(Beginning of Task inputs)

In the rows, zero is written as 100.
The same turns and mirrors carry the whole set onto itself and the rows of a family onto each other. Which other rows belong to the same family as each row named below? List them in the order they appear above.
These 32 rows form 4 families of 8 rows each.
givu: [134, 125, 107,  83,  89, 100, 111, 151, 113,  90,  80, 116,  97, 111]
fot: [126, 111, 102,  74, 100, 111, 111, 132,  60,  84, 101,  92,  96, 149]
bagin: [ 99, 116,  57,  98,  78, 125,  94,  89,  60, 120,  83,  96, 100, 138]
Bosu: [116, 122,  52,  86,  69, 127,  85,  91,  71,  98,  93, 100,  90, 147]
lafu: [ 97, 136,  64,  87,  76, 104, 135, 127,  78,  84,  85,  96, 122, 126]
Lato: [ 80, 126,  78,  91,  72, 114,  79, 112, 102, 114,  65, 115,  88,  93]
Suvos: [102, 113,  71, 111,  73,  98,  83, 142,  81, 133, 100,  98, 112, 134]
Guma: [141, 115,  75,  69,  83, 122, 108, 138,  68,  82,  94,  87, 104, 147]
Sas: [101, 144,  76,  96,  71, 121, 128, 119,  81,  82,  74, 101, 122, 104]
zudan: [148, 116,  94,  82,  86, 104, 103, 142,  61,  89,  96, 105,  98, 149]
Fogen: [134, 107, 116,  84,  94,  83, 113, 130, 102,  95,  80, 101, 103, 107]
batap: [138, 107,  94,  81,  93, 110,  60, 115,  76, 127,  91, 117, 101, 131]
Lozo: [143, 108,  92,  87,  87, 109,  65, 113,  92, 124,  84, 115,  76, 115]
bapig: [116, 129,  96,  61,  78, 120, 112,  97,  90,  77,  78, 110,  68, 115]
somi: [ 96, 105,  81, 109,  65,  95, 103, 152,  79, 118,  82, 114, 113, 135]
sisip: [134, 121,  85,  67,  79, 128, 110,  88,  87,  90,  94, 118,  80, 101]
Zap: [ 93, 129,  84, 104,  77,  92,  87, 100,  99, 124,  78, 121,  91,  96]
ner: [100, 137,  44,  89,  69, 130,  84, 107,  63, 111,  89, 108,  93, 135]
zuru: [126, 101, 107,  80,  85, 121,  70, 115,  70, 124,  89, 117,  75, 118]
Giran: [ 97, 136,  67,  92,  69, 102, 138, 125,  89,  82,  79,  93,  94, 108]
Nogi: [109, 110, 114,  80, 102,  86, 108, 140,  92,  97,  72, 119,  97, 102]
lasar: [139, 130,  85,  65,  85, 113, 117,  96,  88,  78,  70, 113,  85, 107]
kaden: [101, 122,  74, 104,  83,  84,  89, 154,  79, 116,  78,  90, 116, 136]
Tanos: [138, 136,  82,  70, 102, 130, 102,  89,  94,  92,  80, 100,  81, 115]
Rugon: [ 82, 136,  73,  87,  88, 105, 123, 129,  91,  74,  79,  88, 110, 122]
buvu: [ 91, 129,  63,  90,  74, 107,  96,  94, 107, 121,  74, 107,  99,  92]
tonof: [133,  99,  89,  84,  93, 101,  78, 121,  91, 128,  87, 111,  75, 144]
ril: [122, 123, 103,  89,  93,  86, 116, 148,  98, 112,  77, 110, 108,  94]
miva: [ 99, 125,  65,  84,  69, 142,  80, 106,  68,  99,  95,  85,  88, 139]
Fam: [135, 114,  72,  93,  98, 115, 106, 134,  61,  71,  83, 107, 100, 149]
ripu: [ 91, 109,  84, 105,  93, 108,  79, 149,  70, 120,  89,  94, 117, 126]
Bubas: [ 99, 128,  93,  86,  68, 110,  96, 103, 112, 141,  79, 105,  96,  99]

The rest of the family of Sas: givu, bagin, somi, Tanos, tonof, Fam, Bubas
The rest of the family of ner: Guma, Fogen, batap, sisip, Zap, Giran, kaden
The rest of the family of zuru: fot, Lato, bapig, Nogi, Rugon, miva, ripu

The same turns and mirrors carry the whole set onto itself and the rows of a family onto each other. Which other rows belong to the same family as each row named below? List them in the order they appear above.
These 30 rows form 5 families of 6 rows each.
Rit: [ 69, 126,  97, 113,  76,  89, 129, 105, 108, 140,  97,  81,  77,  87,  97,
 100, 132,  99,  84,  72, 135, 106, 129, 114, 106,  95,  82]
Davo: [ 47,  75, 114,  98, 108, 101, 114,  85,  98, 157, 137, 115,  92,  78,  99,
  80, 102,  95,  94, 104, 129, 118,  78, 117,  54, 116, 111]
Bod: [ 76,  79, 113,  94, 109, 109, 108,  94, 118, 158, 154, 102,  71, 100, 118,
  82, 127,  92,  90, 148, 137, 136,  83, 100,  71,  85, 100]
Zonov: [ 63, 109,  84, 131,  85, 135, 137,  95,  84, 126, 108, 109,  87, 102,  90,
 103, 109,  86, 105,  85, 132, 110, 110, 130,  91, 108,  91]
zud: [106,  67, 107, 111, 111, 101,  98, 104, 104, 136, 128,  77,  38,  96, 121,
 123, 123,  68,  99, 134, 122, 135, 110, 100,  70,  66,  94]
Danas: [ 64, 132,  74, 103,  82, 103, 125, 100, 106, 138,  98,  82,  82, 101, 100,
 104, 124,  89,  87,  72, 133, 116, 118, 117, 108,  97,  68]
ketot: [ 56,  78, 100,  89, 107, 109,  98,  77, 103, 148, 145, 122,  98,  95, 100,
  89, 113,  93, 108, 108, 132, 123,  73, 107,  52, 115, 100]
tusek: [ 53, 117,  85,  99,  82, 105, 125,  99, 102, 131, 101,  78,  85,  85,  86,
 110, 129,  93,  87,  72, 143, 118, 130, 111, 117,  92,  69]
masag: [ 72, 108,  76, 113, 100, 131, 124,  84,  88, 143, 115, 113,  90,  83,  95,
  89,  86,  85, 105,  74, 119, 103,  95, 131,  81, 102,  97]
gafiv: [ 81,  93, 117,  97,  91,  65,  85, 107, 106, 133, 100,  66,  63,  58,  99,
 131, 129,  91,  99,  81, 145, 128, 111,  99, 101,  87,  83]
Lufad: [ 59,  71,  97,  98, 100, 116, 108,  78, 100, 162, 147, 117,  94,  89,  88,
  81, 110,  98, 111,  99, 128, 120,  75, 117,  54,  95, 108]
puvol: [ 60, 107,  82, 123,  89, 136, 134,  85,  91, 144, 121, 109,  85,  81,  85,
  84, 104,  86, 108,  74, 128, 106, 102, 133,  93,  94,  97]
Ludip: [ 88, 104,  91,  93,  94,  75,  77, 102, 101, 132, 103,  58,  78,  65, 102,
 125, 128,  90,  93,  74, 148, 142, 113,  97,  96,  96,  74]
fut: [ 66, 120,  94, 113,  80, 103, 111, 103, 101, 124, 101,  78,  83,  87, 101,
 106, 144,  93,  84,  84, 148, 125, 136, 102, 110, 112,  71]
renu: [ 79,  81,  94, 102,  91,  76,  84, 101,  94, 127, 105,  56,  67,  70,  91,
 133, 129,  82,  97,  77, 146, 140, 124,  93,  92,  87,  78]
mipi: [105,  73,  97,  96, 114,  96,  91, 100,  94, 137, 115,  57,  47,  70, 122,
 128,  99,  63,  96, 115, 124, 140, 108, 108,  78,  67,  85]
ziro: [ 75,  77,  97,  84, 116, 100, 112,  96, 115, 164, 141,  78,  62, 109, 126,
  93, 114,  76,  81, 142, 121, 142,  90, 110,  60,  75,  86]
fad: [ 94,  66, 100, 105, 105,  95,  96,  96,  95, 138, 132,  58,  38,  70, 120,
 118, 116,  61,  91, 119, 125, 144, 118,  99,  75,  63,  92]
rolu: [ 61, 107,  91, 127,  93, 114, 137,  91,  89, 139, 114, 116,  86,  80,  91,
  96, 103,  87, 101,  73, 113,  99, 108, 134,  74, 105, 108]
Pafom: [ 81,  93, 103,  91,  94,  80,  74,  98, 104, 121, 103,  66,  76,  75,  97,
 136, 137,  85, 108,  84, 154, 135, 112,  96,  95, 100,  70]
Fem: [ 68,  74, 118,  95, 109,  94, 126, 101, 111, 162, 141,  78,  63,  96, 118,
  86, 110,  84,  75, 145, 135, 137,  90, 112,  59,  80, 101]
tasan: [ 64,  80, 106, 100, 105, 128, 111,  84,  93, 142, 136, 128, 101,  83,  91,
  92, 100, 100, 113, 109, 136, 118,  75, 117,  69, 109, 106]
Bodu: [ 79, 110,  75, 128,  91, 136, 125,  82,  89, 130, 124, 115,  88,  85,  94,
  96, 106,  82, 114,  81, 124, 104, 103, 133,  76, 101, 103]
tam: [ 95,  70, 114, 109, 110,  82, 107, 111,  99, 139, 119,  62,  43,  69, 111,
 131, 109,  69,  97, 123, 129, 141, 103, 117,  75,  62,  98]
Razap: [109,  73,  96, 112, 113, 104,  92,  98,  96, 125, 126,  62,  48,  73, 114,
 129, 114,  59, 104, 124, 135, 141, 111, 109,  71,  70,  94]
sof: [ 96,  78, 109,  98, 101,  85,  74, 100,  96, 116, 102,  71,  66,  64, 106,
 137, 130,  83,  99,  94, 138, 130, 128,  89,  90,  94,  80]
Dupov: [ 68,  64, 108,  78, 108, 102, 113,  88, 115, 162, 151,  91,  66,  96, 120,
  89, 120,  85,  84, 139, 121, 136,  96, 101,  62,  69,  94]
mifu: [ 70, 128,  89, 100,  75, 115, 124,  95, 108, 129, 101,  82,  83,  99, 105,
 100, 131,  92,  91,  83, 146, 106, 128, 110, 112,  95,  66]
Fus: [ 65,  84,  93,  91, 114, 109,  97,  81, 105, 164, 144, 110, 100,  86, 100,
  75, 106,  95,  97, 107, 129, 129,  70, 113,  53, 108, 105]
sepil: [ 76,  78, 108,  84, 112, 111, 115,  91, 114, 149, 147,  82,  64, 108, 127,
  85, 115,  76,  79, 150, 135, 130, 100, 100,  65,  80,  87]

(End of Task inputs)

## Exercise prompt
Return every line of the data above in which "Guma" appears.

## Response to the task
Guma: [141, 115,  75,  69,  83, 122, 108, 138,  68,  82,  94,  87, 104, 147]
The rest of the family of ner: Guma, Fogen, batap, sisip, Zap, Giran, kaden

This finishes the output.